Retype the records that come next, word for word.

---

Below are the code and all the weights of a small trained network. Each question names an input and a class and asks about switching units off, where a switched-off unit gives its printed mean instead of its output.

import numpy as np


def w(rows, s, z=0):
    codes = np.array(rows[::2]) - 128.0
    scale = np.full(codes.shape[1], s)
    scale[-1] = z or s
    return codes * scale


def norm(h):
    return h / np.sqrt((h * h).mean(-1, keepdims=True) + 1e-5)


def f(y):
    return y / 2 * (1 + np.tanh(0.7978845608 * (y + 0.044715 * y**3)))


def log_softmax(a):
    a = a - a.max(-1, keepdims=True)
    return a - np.log(np.exp(a).sum(-1, keepdims=True))


def net(x, mask):
    res = np.array(x, float).reshape(1, 3) / 4 @ E
    u = 0
    for l in range(2):
        y = f(norm(res) @ A[l][:, :-1].T + A[l][:, -1])
        res = res + np.where(mask[u : u + 6], y, B[l][:, -1]) @ B[l][:, :-1]
        u += 6
    return log_softmax(norm(res)[-1] @ U[:, :-1].T + U[:, -1])


A, B = {}, {}
E = w([
[204,76,89,162,159,70,169],'x0',
[30,116,79,167,1,143,101],'x1',
[40,79,139,74,138,96,229],'x2',
],0.0088)
A[0] = w([
[178,167,184,65,188,146,161,64],'L0N0',
[102,139,137,67,171,119,88,4],'L0N1',
[145,133,80,123,99,171,126,134],'L0N2',
[82,185,164,96,148,254,146,51],'L0N3',
[185,188,183,85,225,169,184,75],'L0N4',
[146,155,165,50,160,176,190,94],'L0N5',
],0.0099,0.0037)
B[0] = w([
[183,183,119,142,71,170,111,218],'L0N0',
[160,129,115,163,146,192,112,134],'L0N1',
[132,136,154,101,109,62,138,143],'L0N2',
[135,31,37,88,179,172,85,194],'L0N3',
[166,191,5,230,147,46,62,254],'L0N4',
[145,208,176,164,86,156,140,191],'L0N5',
],0.012,0.008)
A[1] = w([
[189,207,146,134,126,132,37,202],'L1N0',
[210,46,62,171,140,141,160,214],'L1N1',
[22,107,122,213,93,146,77,176],'L1N2',
[163,106,141,128,202,209,15,174],'L1N3',
[196,227,27,185,95,164,112,250],'L1N4',
[82,154,2,109,74,34,89,213],'L1N5',
],0.0086,0.0015)
B[1] = w([
[22,115,199,156,167,48,223,202],'L1N0',
[179,94,62,9,138,216,155,171],'L1N1',
[217,191,119,119,105,47,212,164],'L1N2',
[85,43,200,35,104,204,220,167],'L1N3',
[2,32,92,93,142,111,212,250],'L1N4',
[190,179,202,176,216,194,6,207],'L1N5',
],0.0075,0.015)
U = w([
[181,211,75,235,2,67,78,252],'0',
[161,8,96,83,136,175,126,171],'1',
[46,46,182,141,120,86,207,31],'2',
[165,98,202,113,176,113,99,46],'3',
],0.01,0.003)

Each question gives the input, the list of numbers given to net, and the class t.
The units are the neurons (one row each of A and B). Each row of codes is followed by its name. A weight is (code - 128) times the scale printed after its matrix; where a second scale follows, it is the last column's (A, B and U).
mask holds one flag per neuron, layer by layer. A switched-off neuron (its flag False) gives its mean, the last column of its row in B, instead of its output. The means were averaged over made-up inputs and are rounded, as every weight is.
A unit's drop is (log p(t) with every unit on - log p(t) with that unit switched off) / (log p(t) with every unit on - log p(t) with every unit switched off).
The circuit of an input: a set's keep is (log p(t) with only the set's units on - log p(t) with every unit switched off) / (log p(t) with every unit on - log p(t) with every unit switched off). Starting from all 12 units, units are removed one at a time, each time the one whose removal leaves the highest keep (on an exact tie, the one counted first), for as long as the keep stays at least 0.8.
circuit, biggest first: the units of the circuit, biggest drop first
unit that matters most: the unit with the biggest drop
top k neurons: the k neurons with the biggest drops, biggest first
top k neurons in layer l: the k neurons of layer l with the biggest drops, biggest first
input [-3,-8,3], class 0: circuit, biggest first => [L0N4]
input [5,3,-7], class 2: top 2 neurons in layer 0 => [L0N3 L0N4]
input [-5,-5,4], class 0: top 2 neurons in layer 0 => [L0N4 L0N5]
input [5,2,-3], class 1: top 2 neurons => [L0N5 L0N0]
input [3,0,-4], class 2: circuit, biggest first => [L1N0 L0N4]
input [-8,-6,-6], class 1: top 3 neurons => [L0N3 L1N3 L0N4]
input [7,7,3], class 0: top 2 neurons in layer 1 => [L1N4 L1N3]
input [-6,8,6], class 0: top 2 neurons in layer 1 => [L1N4 L1N0]
input [7,7,6], class 0: top 4 neurons => [L1N4 L0N3 L1N3 L1N0]
input [1,-4,-8], class 2: circuit, biggest first => [L1N0 L1N4]
input [7,2,5], class 1: top 3 neurons => [L1N0 L1N4 L1N1]
input [7,8,3], class 0: top 2 neurons => [L1N4 L0N3]
input [0,-3,-4], class 2: top 2 neurons => [L1N4 L1N0]
input [-1,-8,-5], class 0: unit that matters most => L0N4
input [0,-7,-8], class 2: top 3 neurons => [L1N4 L1N0 L1N3]
input [2,2,2], class 3: top 4 neurons => [L0N5 L1N4 L0N3 L0N4]
input [5,1,-5], class 1: top 3 neurons => [L0N5 L1N1 L0N0]
input [-1,3,0], class 3: top 3 neurons => [L1N5 L0N5 L0N2]
input [-2,3,-3], class 3: top 3 neurons in layer 0 => [L0N0 L0N5 L0N2]
input [8,-1,-7], class 1: top neuron => [L1N1]
input [8,2,7], class 1: top 3 neurons in layer 1 => [L1N0 L1N4 L1N1]
input [-8,2,6], class 1: top 2 neurons in layer 1 => [L1N0 L1N4]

---

# RESPONSE TO THE EXERCISE
Below are the code and all the weights of a small trained network. Each question names an input and a class and asks about switching units off, where a switched-off unit gives its printed mean instead of its output.

import numpy as np


def w(rows, s, z=0):
    codes = np.array(rows[::2]) - 128.0
    scale = np.full(codes.shape[1], s)
    scale[-1] = z or s
    return codes * scale


def norm(h):
    return h / np.sqrt((h * h).mean(-1, keepdims=True) + 1e-5)


def f(y):
    return y / 2 * (1 + np.tanh(0.7978845608 * (y + 0.044715 * y**3)))


def log_softmax(a):
    a = a - a.max(-1, keepdims=True)
    return a - np.log(np.exp(a).sum(-1, keepdims=True))


def net(x, mask):
    res = np.array(x, float).reshape(1, 3) / 4 @ E
    u = 0
    for l in range(2):
        y = f(norm(res) @ A[l][:, :-1].T + A[l][:, -1])
        res = res + np.where(mask[u : u + 6], y, B[l][:, -1]) @ B[l][:, :-1]
        u += 6
    return log_softmax(norm(res)[-1] @ U[:, :-1].T + U[:, -1])


A, B = {}, {}
E = w([
[204,76,89,162,159,70,169],'x0',
[30,116,79,167,1,143,101],'x1',
[40,79,139,74,138,96,229],'x2',
],0.0088)
A[0] = w([
[178,167,184,65,188,146,161,64],'L0N0',
[102,139,137,67,171,119,88,4],'L0N1',
[145,133,80,123,99,171,126,134],'L0N2',
[82,185,164,96,148,254,146,51],'L0N3',
[185,188,183,85,225,169,184,75],'L0N4',
[146,155,165,50,160,176,190,94],'L0N5',
],0.0099,0.0037)
B[0] = w([
[183,183,119,142,71,170,111,218],'L0N0',
[160,129,115,163,146,192,112,134],'L0N1',
[132,136,154,101,109,62,138,143],'L0N2',
[135,31,37,88,179,172,85,194],'L0N3',
[166,191,5,230,147,46,62,254],'L0N4',
[145,208,176,164,86,156,140,191],'L0N5',
],0.012,0.008)
A[1] = w([
[189,207,146,134,126,132,37,202],'L1N0',
[210,46,62,171,140,141,160,214],'L1N1',
[22,107,122,213,93,146,77,176],'L1N2',
[163,106,141,128,202,209,15,174],'L1N3',
[196,227,27,185,95,164,112,250],'L1N4',
[82,154,2,109,74,34,89,213],'L1N5',
],0.0086,0.0015)
B[1] = w([
[22,115,199,156,167,48,223,202],'L1N0',
[179,94,62,9,138,216,155,171],'L1N1',
[217,191,119,119,105,47,212,164],'L1N2',
[85,43,200,35,104,204,220,167],'L1N3',
[2,32,92,93,142,111,212,250],'L1N4',
[190,179,202,176,216,194,6,207],'L1N5',
],0.0075,0.015)
U = w([
[181,211,75,235,2,67,78,252],'0',
[161,8,96,83,136,175,126,171],'1',
[46,46,182,141,120,86,207,31],'2',
[165,98,202,113,176,113,99,46],'3',
],0.01,0.003)

Each question gives the input, the list of numbers given to net, and the class t.
The units are the neurons (one row each of A and B). Each row of codes is followed by its name. A weight is (code - 128) times the scale printed after its matrix; where a second scale follows, it is the last column's (A, B and U).
mask holds one flag per neuron, layer by layer. A switched-off neuron (its flag False) gives its mean, the last column of its row in B, instead of its output. The means were averaged over made-up inputs and are rounded, as every weight is.
A unit's drop is (log p(t) with every unit on - log p(t) with that unit switched off) / (log p(t) with every unit on - log p(t) with every unit switched off).
The circuit of an input: a set's keep is (log p(t) with only the set's units on - log p(t) with every unit switched off) / (log p(t) with every unit on - log p(t) with every unit switched off). Starting from all 12 units, units are removed one at a time, each time the one whose removal leaves the highest keep (on an exact tie, the one counted first), for as long as the keep stays at least 0.8.
circuit, biggest first: the units of the circuit, biggest drop first
unit that matters most: the unit with the biggest drop
top k neurons: the k neurons with the biggest drops, biggest first
top k neurons in layer l: the k neurons of layer l with the biggest drops, biggest first
input [-3,-8,3], class 0: circuit, biggest first => [L0N4]
input [5,3,-7], class 2: top 2 neurons in layer 0 => [L0N3 L0N4]
input [-5,-5,4], class 0: top 2 neurons in layer 0 => [L0N4 L0N5]
input [5,2,-3], class 1: top 2 neurons => [L0N5 L0N0]
input [3,0,-4], class 2: circuit, biggest first => [L1N0 L0N4]
input [-8,-6,-6], class 1: top 3 neurons => [L0N3 L1N3 L0N4]
input [7,7,3], class 0: top 2 neurons in layer 1 => [L1N4 L1N3]
input [-6,8,6], class 0: top 2 neurons in layer 1 => [L1N4 L1N0]
input [7,7,6], class 0: top 4 neurons => [L1N4 L0N3 L1N3 L1N0]
input [1,-4,-8], class 2: circuit, biggest first => [L1N0 L1N4]
input [7,2,5], class 1: top 3 neurons => [L1N0 L1N4 L1N1]
input [7,8,3], class 0: top 2 neurons => [L1N4 L0N3]
input [0,-3,-4], class 2: top 2 neurons => [L1N4 L1N0]
input [-1,-8,-5], class 0: unit that matters most => L0N4
input [0,-7,-8], class 2: top 3 neurons => [L1N4 L1N0 L1N3]
input [2,2,2], class 3: top 4 neurons => [L0N5 L1N4 L0N3 L0N4]
input [5,1,-5], class 1: top 3 neurons => [L0N5 L1N1 L0N0]
input [-1,3,0], class 3: top 3 neurons => [L1N5 L0N5 L0N2]
input [-2,3,-3], class 3: top 3 neurons in layer 0 => [L0N0 L0N5 L0N2]
input [8,-1,-7], class 1: top neuron => [L1N1]
input [8,2,7], class 1: top 3 neurons in layer 1 => [L1N0 L1N4 L1N1]
input [-8,2,6], class 1: top 2 neurons in layer 1 => [L1N0 L1N4]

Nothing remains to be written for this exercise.